Description of the task:
Write out again the entries from the first line to the line that includes "-18 -16 -20", keeping both of those lines.

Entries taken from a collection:
Each row of A is roughly a mix of the hidden directions of one of several groups.
A:
[[-18 -21  -9  -5  -1  14  11  -3 -11  11 -26  22]
 [  7  -8   8  15 -22  16   0   7   2 -13  -9 -34]
 [  0 -20 -11   7  17  14  -6 -19 -14 -25 -11  13]
 [-12  -6  11  11 -17  36   6  -9 -20   2   5  -5]
 [  1  19 -20   4  18  13  -9  21  17  17  -1  14]
 [-15  -7  -6  21 -19   7  10  32  -5   5 -10 -10]
 [ 10  -8  -9   4  17   7  -2 -20 -12 -33   2  18]
 [-19  -6  -6   5 -14   5  12  29  -7  24 -14 -10]
 [ -3  27  -2  -7 -27  -9  -4 -21   9  21   3  -5]
 [-11  -4  -9  17   5   2   5  42   6   3   0  16]
 [  0   9  30  -8   8 -27   2 -21  -2   1  12  12]
 [ -3 -10  -3  -5 -30   8   5  24 -21  15  -6 -13]
 [  7  -4 -13  -8 -19  -8  32  19  18   4  11   8]
 [-21   2 -19   9 -10  15  19  24 -10   2 -11 -13]
 [ -8  -2   7 -18  -7 -25  23 -18   5  21  -3  12]
 [-12   3   4  12  17  -4 -32 -15 -16  -5 -19  -9]
 [  3  -3 -15  37 -13  19   1  10  15   9   1  -7]
 [-17  -1 -14   1 -23  -3   1  20 -28  -2  14 -11]
 [ 12  32   5   9  13  -5  -5   3  26  11   2  17]
 [  4 -24   2  22 -10  10  13 -19  -3  15 -20  12]
 [-19  23  -1   1  -8  -2   9  21  26   3  20   5]
 [ -3 -22  -8  13   8  20 -21  17  -8 -20 -13  -5]
 [ 16  15   0   5 -16  -3 -14  -9  -9  -3  20 -32]
 [ 21  -3   3 -19  20   3  -5 -27  18 -13  -2  11]
 [  5  14  21 -14  24  21  14  -6 -20  -2   2   5]
 [ -7  13   0 -29  24  -5  12  -9  -3  17   7  19]
 [ -6  23   1 -25  -3 -17  12 -19   7  19   9   7]
 [  5 -10 -12  26 -15  26   0  12   8  -4  -6 -22]
 [ 28   5  15  -1  -7 -16   1  -6  12  -9  16 -27]
 [ -3   6  20 -24  12 -26   3 -20  -4  -4   5  15]
 [ 14  11   7  -1  10  -7 -12 -21  18 -24  21  11]
 [  4 -10  -2 -15 -19 -15  12 -21 -29   0   1 -16]
 [ -7  21  -6   0 -12  36  15  -3 -18  -6   3   1]
 [ 13 -15  -2   5 -23  16  -2  21 -29   2  -3  -8]
 [ -1   1   0  12  14  18  33   5  15  -2   9  22]
 [ -6 -28  -3   9   6   9  -6 -18 -16 -20  -9  21]
 [-11  23  10 -10 -19 -13  15  16   6  20  17  -1]
 [-29 -25 -22   2  -7   1  -4   4   3   3 -23   4]
 [  3  30  -2  10   6  21   1  -6 -25 -10  -7 -16]
 [ 10  22   1 -25   3  10   7  15  21  10 -19   7]
 [-24   3   0 -10 -12   3 -13  28 -28   0  -2   5]
 [  5 -24  20  11  -1  18  12 -18  -6 -15   5 -19]
 [  4  -4  -7   4 -32  -6  -9   2 -26   8   9 -22]
 [  3   3  16   8  18  -9   4 -26  26  -6   6  18]
 [-18 -11 -17   6  10  -3   7  33   4   1   6  22]
 [-15  19   6  -8  -4 -31  -5  -5  15  23  10   2]
 [  2   1 -23  26 -13  22   0  15  15   4  -7 -15]
 [-11  10   6 -13 -11 -25   9 -20  13  22   9  13]
 [ 11  -1 -22  -6 -11  13  16  16  16 -11  27   7]
 [ -3  -2  -6  -6   2  -6  -1 -28   6 -32  21  12]
 [  1 -12  -3  11   8  28  -5  15 -10 -25 -14  18]
 [-10   6  11 -17  -2 -36   3 -18   5   1   1  19]
 [  0   2  -3  19  17  11  13 -26  24  16  -8   9]
 [ 15  -7 -13   3 -28  20   4  19 -18   1 -12 -11]
 [-19  -1  -7  21  -3   0   1  37  11  -1   8  12]
 [  8   5   7  -9  13   3  -6 -31  14 -22  11  19]
 [ -5  14   2 -11  27 -17  -3 -24  19 -16   1   8]
 [  7 -10  -3  30  -9  30   2  11  12   1  -2 -17]
 [ -5   8  -4   7  17   0   0  34  19   5   8  23]
 [ -3 -20   2   0  -5  -3  -3 -18  22  17 -31  -6]
 [ 19  17  15  -6  -4  -6 -12   0 -12 -18  20 -25]
 [ -2  11   2  -5  20 -20  -3 -25  22 -17  -1  14]
 [ -5 -14 -18   4  26   2 -10  -8 -31  -8  -2  12]
 [-20  16   6   0  -4  22 -24  15 -23  -7   0  -3]
 [ -9  -7  -8 -11   5  19  -8 -15 -31 -23 -11  -3]
 [  4  14  18 -14  -6 -22   3 -25   7  25   1  -2]
 [ 11  10   7  -1  28  -4  -7 -17  22 -16   0  20]
 [-11 -13  -7   9 -17  11   1  21 -24  18   7 -18]
 [ 13   7   7 -10   5  -9  -3 -29   7 -23  20  15]
 [ 13 -23  -1   8  14  13 -12 -22  -4 -22 -16   9]
 [  3 -23   0  16  11  16 -12  30  -1 -19  -4   2]
 [ 12   6   4  -4   5 -15  19   4  36  19   9   0]
 [ 23   4  14   9  -1 -25  -9  -3 -15 -20  19  -9]
 [ 13  -2   1  17 -13   7  12  13 -21 -22  25   2]
 [  6 -32  -3  11  11  -6 -21 -17 -12 -16  -2  10]
 [  7 -23   5  -1 -11 -14 -18 -11  26   5  -2  23]
 [ 13  10   6 -16  -7 -10   2 -32 -24   0   5 -16]
 [-10  28 -20  -8  18  -1   0  10  16  22   2   9]
 [-19  -2  -9  17  11  10  -6  29  22  -1   2  15]
 [ 18   3  18  13  -8 -18  -7   8  18 -16  16 -21]
 [-13 -22  -3   0   0 -20 -25   7  16  11  15 -15]
 [-16  -5 -12  10  21  -1 -16  23  22   3  10  15]
 [  2  11  11   1  31 -10 -11 -14  23 -13   4  14]
 [ -4 -19   4   9  -1  18  -2 -26 -17 -18 -17  13]
 [ 10 -18  -9   3 -19 -16  21  19  18   6  14  -9]
 [-17  10  15  19   3  23  10  18 -24  -3  -3  -7]
 [ 30  -1   6   0  -2 -20   2  -4  27  21   3   4]
 [  8 -21 -16  -6   3  25  11 -21 -10  -5 -16  14]
 [-13   0 -18  -7 -12  -6 -23   2 -33  -9   2 -14]
 [ 26   4  12 -12 -11  -7   3 -28 -17  -3  -4 -18]
 [ 27  -9   2  11 -12 -20  -1  -2  20  25   1   7]
 [  7 -17  -1   7 -22  23   0  21 -14  -2  -8 -21]
 [ 10  12  15  -6   0  31  20  -8 -19  -3 -11   9]
 [  3  15  20  -2  18 -20  -4 -19  23  -7   3  17]
 [  9   2   2  -7  -7 -12   2 -28   5 -30  22   4]
 [ -7  22   2 -18  -7 -24   4 -23   8  22   5   1]
 [  9 -21  22  10 -13   9  -2   3 -28  -7   8 -17]
 [ 21  -2  17  19  17  21  -1   1 -18 -17 -11  -1]
 [ 16   6  -2 -18  18   2  -4 -33  10 -19   7   5]
 [ -2  -6 -10   0  23  17  13   2  26 -16  -3  21]
 [ -8 -10  -5  -8 -31   1   9  12 -25   8  -5 -21]
 [  6   2  -6   4  27  21  -8  13 -15 -27 -11   6]
 [-29  10   0   4  18  14  -2   4 -21 -25   1   5]
 [ -9   6 -11 -14   7 -10   4  -1  15  38 -11  13]
 [ -5  19   9 -16  -2 -28  14 -18   4  23   3   1]
 [ -6 -11   8   0 -15 -13   0  -5  22   8  -2  37]
 [  9   4   2 -19   9 -13  -5 -31   8 -16  21  10]
 [ 10   7  19  -5 -19  -3   0 -35 -17  -5   1 -10]
 [ 27  16  15  -4   5 -12   3  -1   2 -18  25 -15]
 [  6 -15  -8  -8 -17 -26  -3 -18  24  10   2  12]
 [  7  -3 -20  -2  -6   4  16  20  19 -12  27  14]
 [ 19   5 -13  -5  -1 -20  25  17  20  -4  13   9]
 [  3  -7  14   2   5  20  17   1  15  19 -17  26]
 [ 26  15  15   6 -12 -12  -1   9  11   3  25 -17]
 [ -3   3 -12   0   9   5  -2  16 -21  28 -18 -23]
 [  2  -9 -18  21 -25  17   5   6  11  -7 -13 -20]
 [  2 -13 -14   9  28  11 -23 -18 -13 -11  -9  -2]
 [ -8   5  18  -9  -6 -18   5 -33   0  23   1   5]
 [-23 -18 -11  -8  -8  -9   1  -6 -15  21 -25   6]
 [  5 -14  -8 -29  10 -18 -22   2  21   8   1  -4]
 [-15   1  -7   5  12  31  19   9  19 -17   3   5]
 [ -2  10   4  -4 -10 -33   8 -24   3  22  -3 -10]
 [ -2 -11  -5  30 -15  19   2   4   6  -4   0 -29]
 [ 26  -6  11   8 -12 -12 -10  25  22   1   8  11]
 [  9  -5  -6  14   1  31   8  25  -9 -22  -4   2]
 [-19   2 -13   6   7   1   3  32  27   1  11  12]
 [ 11 -10  -1  13 -20  22  -1  14  16 -12 -19 -18]
 [-18  -8  22  -5  17  -8 -23  -9 -12  14 -15 -12]
 [ -1   7 -20  -2 -13   1  25  26  12  -3  23   0]
 [-21   2 -21   3  13   9   7  26  23  -6   6  10]
 [ 13   9  14  -1 -16   3   2 -35 -16 -16  -1 -11]
 [ 22   0  -4   1  -8   0  29  12  15  -3  28   3]
 [ -9 -12 -19 -15 -16 -22 -12  -4 -23   2  -5 -18]
 [ -5  30   7  -4 -10 -11   4  20  11  22  16 -12]
 [ 14  -8   9  -2   1 -14  -7 -27  -6 -24  16  19]
 [  5   5   2  22  -2 -11  16   5  32  -3  20 -16]
 [ -2 -27  10   6 -25   6   9  -5 -21  -8   0 -21]
 [  8  16  -1  -4  33  17  -6  10  20   7   0  16]
 [  2  12   8 -23  18 -25  -6  -9  -6  -1   4  27]
 [  8 -10  -1 -18 -12  10   1   7 -33 -15  -8 -20]
 [  1  10  15  -3 -15 -27  17 -19   4  25  -3  -3]
 [ 13   2  17 -10  -6  -2  -6 -39 -19  -1  -3  -4]
 [ 24  -4   7  10 -12 -19   1   6  29  21   5   1]
 [-22  -3  -5  -4   1  17   2  13 -24 -32   2  -1]
 [-18   8 -14   9  11   5   7  38   6   9   3  11]
 [ 25  -1  12  19  -9 -11  -4 -13  22  -3   8 -22]
 [ -8   6  30   8  22   5 -23 -10 -16   4 -12   0]
 [-23  -5  15   3  20  -2 -29 -13 -15   4 -11  -4]
 [-15   6   9   6  -3  -2 -30 -24 -11  10 -18 -11]
 [  4  -5  -5  14 -19  28  10  15  18   6 -13 -19]
 [-25   4  -2  -2   6  18  -9   3 -29 -25  -4  -2]
 [-10 -13   1  13   7   0  26 -20 -12  16 -14  20]
 [ -8 -16   5  14 -32   8  14   8  18  14 -10  -9]
 [-16  -6  -8   7  -9  25 -15   4  -3  21 -22  16]
 [  4  23  -9  11  28  15  -5   8  21  15   8   7]
 [ 24  -2   1   6  -1 -26   0  -1  24  24   4  10]
 [ 21  -3   1   6   2 -10  10  -5  26  30  -2  18]
 [ 25 -10   4   9  -3 -10 -14   2  12  21  -9  28]
 [-16  -4  24   7  19   2 -27 -17 -16   5  -6  -4]
 [ -7   4   3 -20  28 -15  -4 -20  15 -17  -3  12]
 [  1  22   5  -1  -9 -13   3  29  13  22  12 -12]
 [ 20   4  -9 -10 -11 -14 -24 -12 -24  -1   9 -16]
 [-22  -1  14   9  10   1 -29 -16 -17   4 -18  -4]
 [ 10   1  12  18   9  28  10  13 -19 -18 -13   7]
 [-10 -15 -20  17   8   4  16  -6  34   0  -7   4]
 [  7   9  16  -6  -6  -3 -11 -41   5 -13  11  -2]
 [ -1 -13  -7  12 -31  13  10  16 -17  18   1 -11]
 [  2  12   2   0  18 -23  -9 -24  18 -20   0  14]
 [  0 -20   2  11  16  12 -23  28   0 -16  -8   0]
 [ -3  35  -7  -7   0  -7  14 -12  23   5  -5 -15]
 [ 22   2  13  13 -11 -29 -16  -3  -3  -6  14 -17]
 [ -3 -15  -5  -7 -14 -17  -5   7  30   7   5  26]]

Here is one row from each group, named. Which group is each of the other rows in?
[  9  -2  11  10 -19   0   3  19 -13  22 -20 -21] : <52>
[ -5 -25   4   1  -7  -1  -1 -11 -29 -21   5 -21] : <70>
[ 16   6  12   8  -7 -22  -2   6  18 -12  20 -25] : <61>
[-14 -10  19   1  -5   1 -20 -25 -13  15 -22  -6] : <47>

[ -2  -8   0  10 -28  14  13  15 -17  23   4 -14] : <70>
[ -4 -20   0  -8  28  14 -21  21  -5 -12   4 -10] : <47>
[ 20  -8  -5  19 -14  24 -12  28  -5  -2  -8  -3] : <70>
[  4  -5   4  14  -1  31  10  -4 -28 -10  -5 -18] : <47>
[ -5 -23 -21 -11  -9  -1 -17 -16   4   7 -26  -9] : <61>
[ -8 -12 -25  -4 -23   8   0  23 -21  10  -8  -8] : <70>
[  6 -13   0  12   4  33 -11  20  -9 -20 -12   2] : <47>
[ -3  22   8 -17  10 -21  -5 -11 -20  -6  12 -22] : <61>
[  0  -3  23  23 -13   9  17   8 -18  10 -11 -19] : <47>
[-10 -14  -9  -2 -29   6   7  22 -18  20  -4  -8] : <70>
[ 28   3  13  15 -20  -9 -12   5   1  -8  19 -18] : <61>
[  4 -18  -4   3   6   8   0 -27 -19 -28  -5  15] : <52>
[ -4  -8  -4  -1 -30  10   7  25 -14  22  -5 -10] : <70>
[  7  22  16 -21  -6 -13 -16   3 -21  11   8 -15] : <61>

Expected answer:
Each row of A is roughly a mix of the hidden directions of one of several groups.
A:
[[-18 -21  -9  -5  -1  14  11  -3 -11  11 -26  22]
 [  7  -8   8  15 -22  16   0   7   2 -13  -9 -34]
 [  0 -20 -11   7  17  14  -6 -19 -14 -25 -11  13]
 [-12  -6  11  11 -17  36   6  -9 -20   2   5  -5]
 [  1  19 -20   4  18  13  -9  21  17  17  -1  14]
 [-15  -7  -6  21 -19   7  10  32  -5   5 -10 -10]
 [ 10  -8  -9   4  17   7  -2 -20 -12 -33   2  18]
 [-19  -6  -6   5 -14   5  12  29  -7  24 -14 -10]
 [ -3  27  -2  -7 -27  -9  -4 -21   9  21   3  -5]
 [-11  -4  -9  17   5   2   5  42   6   3   0  16]
 [  0   9  30  -8   8 -27   2 -21  -2   1  12  12]
 [ -3 -10  -3  -5 -30   8   5  24 -21  15  -6 -13]
 [  7  -4 -13  -8 -19  -8  32  19  18   4  11   8]
 [-21   2 -19   9 -10  15  19  24 -10   2 -11 -13]
 [ -8  -2   7 -18  -7 -25  23 -18   5  21  -3  12]
 [-12   3   4  12  17  -4 -32 -15 -16  -5 -19  -9]
 [  3  -3 -15  37 -13  19   1  10  15   9   1  -7]
 [-17  -1 -14   1 -23  -3   1  20 -28  -2  14 -11]
 [ 12  32   5   9  13  -5  -5   3  26  11   2  17]
 [  4 -24   2  22 -10  10  13 -19  -3  15 -20  12]
 [-19  23  -1   1  -8  -2   9  21  26   3  20   5]
 [ -3 -22  -8  13   8  20 -21  17  -8 -20 -13  -5]
 [ 16  15   0   5 -16  -3 -14  -9  -9  -3  20 -32]
 [ 21  -3   3 -19  20   3  -5 -27  18 -13  -2  11]
 [  5  14  21 -14  24  21  14  -6 -20  -2   2   5]
 [ -7  13   0 -29  24  -5  12  -9  -3  17   7  19]
 [ -6  23   1 -25  -3 -17  12 -19   7  19   9   7]
 [  5 -10 -12  26 -15  26   0  12   8  -4  -6 -22]
 [ 28   5  15  -1  -7 -16   1  -6  12  -9  16 -27]
 [ -3   6  20 -24  12 -26   3 -20  -4  -4   5  15]
 [ 14  11   7  -1  10  -7 -12 -21  18 -24  21  11]
 [  4 -10  -2 -15 -19 -15  12 -21 -29   0   1 -16]
 [ -7  21  -6   0 -12  36  15  -3 -18  -6   3   1]
 [ 13 -15  -2   5 -23  16  -2  21 -29   2  -3  -8]
 [ -1   1   0  12  14  18  33   5  15  -2   9  22]
 [ -6 -28  -3   9   6   9  -6 -18 -16 -20  -9  21]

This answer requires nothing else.